#### WHAT YOU ARE ASKED TO DO
The records are to be restated in their entirety, word for word.

Start of DATASET EXCERPTS

Each row of a before or after table is a point. The points were changed in one or more steps. Then noise was added and the rows were shuffled. The steps act on how far a point lies along the listed directions, d1 being the first. What was done? A step turns or swaps two directions, mirrors them in a line or flattens them onto one, adds a multiple of one to another, or multiplies one. Angles are multiples of 10 degrees, from the lower direction toward the higher: turns from -170 to 170, lines from 10 to 170 but not 90. Use the fewest steps. Two steps may share a direction if one is a turn and the other turns, adds or multiplies; they go together, in the order done. Otherwise the lowest direction goes first.

Directions:
(1): 22.1	12.3
(2): -12.3	22.1
Before, 13 rows:
-0.5	-4.1
6.1	1.5
-1.0	-0.1
14.0	7.5
3.2	3.3
-0.7	0.6
-1.5	-2.5
-1.0	0.6
2.0	-8.7
-0.4	-1.9
-1.6	0.4
-2.2	0.0
0.3	-2.7
After:
-0.9	2.6
4.3	-2.3
4.8	-6.0
3.2	-3.5
-1.1	2.9
-2.7	-7.2
-0.4	3.9
0.5	1.6
7.4	-7.5
-5.7	1.4
14.7	-21.3
-13.5	-8.4
-0.8	3.6
Steps: multiply d1 by -1; multiply d2 by 3

Directions:
(1): -14.9	-16.3	25.1	12.9
(2): 2.1	-30.8	-18.0	-1.4
(3): 26.8	-1.1	3.1	23.6
(4): -18.4	8.1	-17.8	23.6
Before (12 x 4):
-3.0	3.0	4.7	-1.6
-0.5	5.1	2.3	6.4
1.8	-3.8	1.9	-5.3
1.2	-2.5	4.0	-0.6
2.9	-3.1	4.8	-2.0
-4.1	5.2	5.9	-3.3
0.5	0.9	-5.4	-8.3
-1.0	5.6	3.8	5.5
-0.5	-1.8	-3.5	-0.2
1.7	6.2	-9.9	1.8
0.8	4.9	-6.4	-1.4
2.8	9.6	-4.4	1.1
After (12 x 4):
-0.6	0.0	-2.5	-0.1
1.2	-2.4	4.2	-0.6
-3.9	1.5	3.9	-3.5
0.2	2.1	-4.9	-8.5
1.2	4.5	-6.5	-1.5
-0.3	2.2	0.8	6.2
3.0	-2.8	5.0	-1.9
1.7	-2.4	2.4	-5.3
3.0	6.6	-6.2	1.0
1.7	6.1	-9.8	1.8
-0.7	2.0	1.5	5.4
-2.7	0.5	3.2	-1.7
Steps: multiply d2 by 0.4

Directions:
(1): 21.6	8.8	-21.0	12.2	-3.0	8.6	-38.4	-12.4	6.3
(2): 34.7	1.5	-7.4	-20.6	-21.4	-1.4	9.6	21.1	-14.3
(3): -2.8	15.0	17.3	-24.7	-0.2	-13.7	-14.1	-26.7	-25.4
(4): -18.3	15.3	-12.8	-8.0	-33.0	-20.7	0.3	-2.3	23.7
Before:
0.6	-1.0	2.3	0.7	1.5	0.9	0.5	4.6	-3.3
1.5	-2.1	-1.4	2.4	1.8	2.5	3.3	2.6	-0.7
1.7	-2.5	0.1	3.1	4.3	2.9	4.5	6.1	2.8
-1.4	-0.8	0.8	-2.6	-5.7	-2.1	2.9	0.4	0.0
-3.8	2.7	-7.1	3.8	-4.6	0.2	-10.1	-4.2	6.7
-0.1	1.1	-7.3	5.2	-4.0	0.3	-6.5	-0.7	10.4
7.6	-0.9	1.1	1.1	3.3	6.0	3.1	4.5	-1.8
-13.9	0.1	3.7	-0.3	-1.6	-7.5	0.6	-3.3	3.3
-1.5	-0.3	-8.6	5.8	-8.9	-0.3	-7.5	-4.8	9.3
-11.2	1.0	2.2	0.4	1.1	-4.0	1.9	-5.7	3.4
-8.5	0.2	6.7	-1.3	-2.1	-2.8	2.6	-4.9	1.5
-3.3	2.8	-7.6	7.4	-1.3	1.0	-9.0	-2.2	9.1
-8.8	4.7	5.1	-2.5	-2.8	-4.0	-1.1	-6.8	2.2
2.2	-0.9	-1.8	2.7	3.9	4.0	-0.4	3.2	-2.3
After, 14 rows:
-0.1	-2.8	1.5	3.0	2.4	2.9	-3.0	-3.4	-1.6
4.0	-3.6	5.3	-7.4	0.5	1.5	5.9	5.0	-10.5
12.0	-0.9	-4.1	0.1	0.7	3.6	-4.1	1.0	-3.7
10.5	-2.1	-0.1	2.8	2.4	7.0	-2.0	4.2	-2.4
9.3	-2.3	-1.8	3.8	-0.9	5.7	-5.1	0.1	-0.7
-7.0	4.8	0.7	-0.4	-3.4	-2.5	1.1	-3.1	6.1
-2.6	2.7	-1.2	-1.2	-2.4	-1.9	-0.7	-3.2	0.3
3.9	-5.4	8.0	-7.5	0.3	-0.2	6.4	-1.3	-12.4
-1.7	5.6	0.1	-3.4	-2.6	-4.3	-3.9	-4.1	2.2
2.6	-0.9	7.1	-8.9	1.0	-2.0	4.5	0.1	-8.8
-3.6	1.9	-0.4	1.7	-1.9	-1.3	-3.4	1.3	1.7
5.0	0.3	4.9	-9.9	-1.3	-1.8	5.6	4.0	-10.6
11.9	-3.0	-3.1	2.0	2.5	3.6	-8.0	2.5	-5.8
-4.3	3.4	-1.8	-2.0	-3.5	-2.6	0.4	0.8	0.9
Steps: turn d1 and d2 by 160 degrees; turn d3 and d4 by -160 degrees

End of DATASET EXCERPTS

#### THE ANSWER
Each row of a before or after table is a point. The points were changed in one or more steps. Then noise was added and the rows were shuffled. The steps act on how far a point lies along the listed directions, d1 being the first. What was done? A step turns or swaps two directions, mirrors them in a line or flattens them onto one, adds a multiple of one to another, or multiplies one. Angles are multiples of 10 degrees, from the lower direction toward the higher: turns from -170 to 170, lines from 10 to 170 but not 90. Use the fewest steps. Two steps may share a direction if one is a turn and the other turns, adds or multiplies; they go together, in the order done. Otherwise the lowest direction goes first.

Directions:
(1): 22.1	12.3
(2): -12.3	22.1
Before, 13 rows:
-0.5	-4.1
6.1	1.5
-1.0	-0.1
14.0	7.5
3.2	3.3
-0.7	0.6
-1.5	-2.5
-1.0	0.6
2.0	-8.7
-0.4	-1.9
-1.6	0.4
-2.2	0.0
0.3	-2.7
After:
-0.9	2.6
4.3	-2.3
4.8	-6.0
3.2	-3.5
-1.1	2.9
-2.7	-7.2
-0.4	3.9
0.5	1.6
7.4	-7.5
-5.7	1.4
14.7	-21.3
-13.5	-8.4
-0.8	3.6
Steps: multiply d1 by -1; multiply d2 by 3

Directions:
(1): -14.9	-16.3	25.1	12.9
(2): 2.1	-30.8	-18.0	-1.4
(3): 26.8	-1.1	3.1	23.6
(4): -18.4	8.1	-17.8	23.6
Before (12 x 4):
-3.0	3.0	4.7	-1.6
-0.5	5.1	2.3	6.4
1.8	-3.8	1.9	-5.3
1.2	-2.5	4.0	-0.6
2.9	-3.1	4.8	-2.0
-4.1	5.2	5.9	-3.3
0.5	0.9	-5.4	-8.3
-1.0	5.6	3.8	5.5
-0.5	-1.8	-3.5	-0.2
1.7	6.2	-9.9	1.8
0.8	4.9	-6.4	-1.4
2.8	9.6	-4.4	1.1
After (12 x 4):
-0.6	0.0	-2.5	-0.1
1.2	-2.4	4.2	-0.6
-3.9	1.5	3.9	-3.5
0.2	2.1	-4.9	-8.5
1.2	4.5	-6.5	-1.5
-0.3	2.2	0.8	6.2
3.0	-2.8	5.0	-1.9
1.7	-2.4	2.4	-5.3
3.0	6.6	-6.2	1.0
1.7	6.1	-9.8	1.8
-0.7	2.0	1.5	5.4
-2.7	0.5	3.2	-1.7
Steps: multiply d2 by 0.4

Directions:
(1): 21.6	8.8	-21.0	12.2	-3.0	8.6	-38.4	-12.4	6.3
(2): 34.7	1.5	-7.4	-20.6	-21.4	-1.4	9.6	21.1	-14.3
(3): -2.8	15.0	17.3	-24.7	-0.2	-13.7	-14.1	-26.7	-25.4
(4): -18.3	15.3	-12.8	-8.0	-33.0	-20.7	0.3	-2.3	23.7
Before:
0.6	-1.0	2.3	0.7	1.5	0.9	0.5	4.6	-3.3
1.5	-2.1	-1.4	2.4	1.8	2.5	3.3	2.6	-0.7
1.7	-2.5	0.1	3.1	4.3	2.9	4.5	6.1	2.8
-1.4	-0.8	0.8	-2.6	-5.7	-2.1	2.9	0.4	0.0
-3.8	2.7	-7.1	3.8	-4.6	0.2	-10.1	-4.2	6.7
-0.1	1.1	-7.3	5.2	-4.0	0.3	-6.5	-0.7	10.4
7.6	-0.9	1.1	1.1	3.3	6.0	3.1	4.5	-1.8
-13.9	0.1	3.7	-0.3	-1.6	-7.5	0.6	-3.3	3.3
-1.5	-0.3	-8.6	5.8	-8.9	-0.3	-7.5	-4.8	9.3
-11.2	1.0	2.2	0.4	1.1	-4.0	1.9	-5.7	3.4
-8.5	0.2	6.7	-1.3	-2.1	-2.8	2.6	-4.9	1.5
-3.3	2.8	-7.6	7.4	-1.3	1.0	-9.0	-2.2	9.1
-8.8	4.7	5.1	-2.5	-2.8	-4.0	-1.1	-6.8	2.2
2.2	-0.9	-1.8	2.7	3.9	4.0	-0.4	3.2	-2.3
After, 14 rows:
-0.1	-2.8	1.5	3.0	2.4	2.9	-3.0	-3.4	-1.6
4.0	-3.6	5.3	-7.4	0.5	1.5	5.9	5.0	-10.5
12.0	-0.9	-4.1	0.1	0.7	3.6	-4.1	1.0	-3.7
10.5	-2.1	-0.1	2.8	2.4	7.0	-2.0	4.2	-2.4
9.3	-2.3	-1.8	3.8	-0.9	5.7	-5.1	0.1	-0.7
-7.0	4.8	0.7	-0.4	-3.4	-2.5	1.1	-3.1	6.1
-2.6	2.7	-1.2	-1.2	-2.4	-1.9	-0.7	-3.2	0.3
3.9	-5.4	8.0	-7.5	0.3	-0.2	6.4	-1.3	-12.4
-1.7	5.6	0.1	-3.4	-2.6	-4.3	-3.9	-4.1	2.2
2.6	-0.9	7.1	-8.9	1.0	-2.0	4.5	0.1	-8.8
-3.6	1.9	-0.4	1.7	-1.9	-1.3	-3.4	1.3	1.7
5.0	0.3	4.9	-9.9	-1.3	-1.8	5.6	4.0	-10.6
11.9	-3.0	-3.1	2.0	2.5	3.6	-8.0	2.5	-5.8
-4.3	3.4	-1.8	-2.0	-3.5	-2.6	0.4	0.8	0.9
Steps: turn d1 and d2 by 160 degrees; turn d3 and d4 by -160 degrees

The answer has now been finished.